Goal of the exercise: Repeat back every line of the data, exactly.

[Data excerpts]

※

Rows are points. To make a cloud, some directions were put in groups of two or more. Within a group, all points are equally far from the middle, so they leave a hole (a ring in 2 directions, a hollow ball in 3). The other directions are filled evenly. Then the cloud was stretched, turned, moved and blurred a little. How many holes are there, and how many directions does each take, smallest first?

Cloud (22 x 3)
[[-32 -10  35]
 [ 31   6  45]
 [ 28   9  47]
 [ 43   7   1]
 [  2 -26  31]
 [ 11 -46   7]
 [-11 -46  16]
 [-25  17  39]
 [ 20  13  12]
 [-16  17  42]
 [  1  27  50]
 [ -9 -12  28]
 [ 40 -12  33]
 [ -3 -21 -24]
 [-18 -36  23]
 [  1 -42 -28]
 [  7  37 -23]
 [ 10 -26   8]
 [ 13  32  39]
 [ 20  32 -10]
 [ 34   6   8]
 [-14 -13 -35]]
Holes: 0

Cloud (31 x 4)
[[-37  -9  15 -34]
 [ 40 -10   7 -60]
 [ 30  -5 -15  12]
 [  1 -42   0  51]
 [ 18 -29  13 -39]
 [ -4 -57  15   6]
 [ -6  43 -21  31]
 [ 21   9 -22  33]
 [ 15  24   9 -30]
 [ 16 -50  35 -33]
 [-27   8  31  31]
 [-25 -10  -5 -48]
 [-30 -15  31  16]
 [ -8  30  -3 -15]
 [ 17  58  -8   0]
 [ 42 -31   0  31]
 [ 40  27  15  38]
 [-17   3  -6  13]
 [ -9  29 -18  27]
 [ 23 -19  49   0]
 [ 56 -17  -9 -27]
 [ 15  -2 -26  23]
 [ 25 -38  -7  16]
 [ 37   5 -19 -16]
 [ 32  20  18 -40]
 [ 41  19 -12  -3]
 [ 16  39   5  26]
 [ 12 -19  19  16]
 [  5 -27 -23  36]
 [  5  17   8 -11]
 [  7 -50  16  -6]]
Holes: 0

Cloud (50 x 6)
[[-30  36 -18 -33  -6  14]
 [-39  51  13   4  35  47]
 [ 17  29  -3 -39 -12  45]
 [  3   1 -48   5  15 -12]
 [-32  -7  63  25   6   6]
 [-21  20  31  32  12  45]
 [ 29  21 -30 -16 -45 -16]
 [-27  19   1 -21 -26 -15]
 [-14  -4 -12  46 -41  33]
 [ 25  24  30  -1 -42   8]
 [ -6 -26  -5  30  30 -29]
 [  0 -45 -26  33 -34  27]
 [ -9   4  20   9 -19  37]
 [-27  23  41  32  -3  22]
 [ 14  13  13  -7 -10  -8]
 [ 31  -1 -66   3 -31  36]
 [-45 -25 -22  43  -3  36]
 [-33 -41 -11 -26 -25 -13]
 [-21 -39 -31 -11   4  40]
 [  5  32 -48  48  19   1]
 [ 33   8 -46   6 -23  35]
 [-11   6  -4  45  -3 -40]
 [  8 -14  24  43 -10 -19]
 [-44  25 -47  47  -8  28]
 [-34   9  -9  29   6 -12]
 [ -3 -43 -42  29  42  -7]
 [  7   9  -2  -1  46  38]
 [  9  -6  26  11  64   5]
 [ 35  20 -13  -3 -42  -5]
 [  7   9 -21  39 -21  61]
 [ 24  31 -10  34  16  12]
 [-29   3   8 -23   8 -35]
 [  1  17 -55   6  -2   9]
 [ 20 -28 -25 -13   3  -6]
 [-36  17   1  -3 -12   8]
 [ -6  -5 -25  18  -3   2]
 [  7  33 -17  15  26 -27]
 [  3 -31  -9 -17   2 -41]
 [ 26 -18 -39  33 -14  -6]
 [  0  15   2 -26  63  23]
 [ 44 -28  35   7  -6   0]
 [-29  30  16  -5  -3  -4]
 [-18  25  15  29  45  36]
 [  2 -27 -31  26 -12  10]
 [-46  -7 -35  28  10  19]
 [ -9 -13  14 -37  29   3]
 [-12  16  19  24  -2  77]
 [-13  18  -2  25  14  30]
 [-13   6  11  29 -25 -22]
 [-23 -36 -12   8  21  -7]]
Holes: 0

※

Solution to this exercise:
Rows are points. To make a cloud, some directions were put in groups of two or more. Within a group, all points are equally far from the middle, so they leave a hole (a ring in 2 directions, a hollow ball in 3). The other directions are filled evenly. Then the cloud was stretched, turned, moved and blurred a little. How many holes are there, and how many directions does each take, smallest first?

Cloud (22 x 3)
[[-32 -10  35]
 [ 31   6  45]
 [ 28   9  47]
 [ 43   7   1]
 [  2 -26  31]
 [ 11 -46   7]
 [-11 -46  16]
 [-25  17  39]
 [ 20  13  12]
 [-16  17  42]
 [  1  27  50]
 [ -9 -12  28]
 [ 40 -12  33]
 [ -3 -21 -24]
 [-18 -36  23]
 [  1 -42 -28]
 [  7  37 -23]
 [ 10 -26   8]
 [ 13  32  39]
 [ 20  32 -10]
 [ 34   6   8]
 [-14 -13 -35]]
Holes: 0

Cloud (31 x 4)
[[-37  -9  15 -34]
 [ 40 -10   7 -60]
 [ 30  -5 -15  12]
 [  1 -42   0  51]
 [ 18 -29  13 -39]
 [ -4 -57  15   6]
 [ -6  43 -21  31]
 [ 21   9 -22  33]
 [ 15  24   9 -30]
 [ 16 -50  35 -33]
 [-27   8  31  31]
 [-25 -10  -5 -48]
 [-30 -15  31  16]
 [ -8  30  -3 -15]
 [ 17  58  -8   0]
 [ 42 -31   0  31]
 [ 40  27  15  38]
 [-17   3  -6  13]
 [ -9  29 -18  27]
 [ 23 -19  49   0]
 [ 56 -17  -9 -27]
 [ 15  -2 -26  23]
 [ 25 -38  -7  16]
 [ 37   5 -19 -16]
 [ 32  20  18 -40]
 [ 41  19 -12  -3]
 [ 16  39   5  26]
 [ 12 -19  19  16]
 [  5 -27 -23  36]
 [  5  17   8 -11]
 [  7 -50  16  -6]]
Holes: 0

Cloud (50 x 6)
[[-30  36 -18 -33  -6  14]
 [-39  51  13   4  35  47]
 [ 17  29  -3 -39 -12  45]
 [  3   1 -48   5  15 -12]
 [-32  -7  63  25   6   6]
 [-21  20  31  32  12  45]
 [ 29  21 -30 -16 -45 -16]
 [-27  19   1 -21 -26 -15]
 [-14  -4 -12  46 -41  33]
 [ 25  24  30  -1 -42   8]
 [ -6 -26  -5  30  30 -29]
 [  0 -45 -26  33 -34  27]
 [ -9   4  20   9 -19  37]
 [-27  23  41  32  -3  22]
 [ 14  13  13  -7 -10  -8]
 [ 31  -1 -66   3 -31  36]
 [-45 -25 -22  43  -3  36]
 [-33 -41 -11 -26 -25 -13]
 [-21 -39 -31 -11   4  40]
 [  5  32 -48  48  19   1]
 [ 33   8 -46   6 -23  35]
 [-11   6  -4  45  -3 -40]
 [  8 -14  24  43 -10 -19]
 [-44  25 -47  47  -8  28]
 [-34   9  -9  29   6 -12]
 [ -3 -43 -42  29  42  -7]
 [  7   9  -2  -1  46  38]
 [  9  -6  26  11  64   5]
 [ 35  20 -13  -3 -42  -5]
 [  7   9 -21  39 -21  61]
 [ 24  31 -10  34  16  12]
 [-29   3   8 -23   8 -35]
 [  1  17 -55   6  -2   9]
 [ 20 -28 -25 -13   3  -6]
 [-36  17   1  -3 -12   8]
 [ -6  -5 -25  18  -3   2]
 [  7  33 -17  15  26 -27]
 [  3 -31  -9 -17   2 -41]
 [ 26 -18 -39  33 -14  -6]
 [  0  15   2 -26  63  23]
 [ 44 -28  35   7  -6   0]
 [-29  30  16  -5  -3  -4]
 [-18  25  15  29  45  36]
 [  2 -27 -31  26 -12  10]
 [-46  -7 -35  28  10  19]
 [ -9 -13  14 -37  29   3]
 [-12  16  19  24  -2  77]
 [-13  18  -2  25  14  30]
 [-13   6  11  29 -25 -22]
 [-23 -36 -12   8  21  -7]]
Holes: 0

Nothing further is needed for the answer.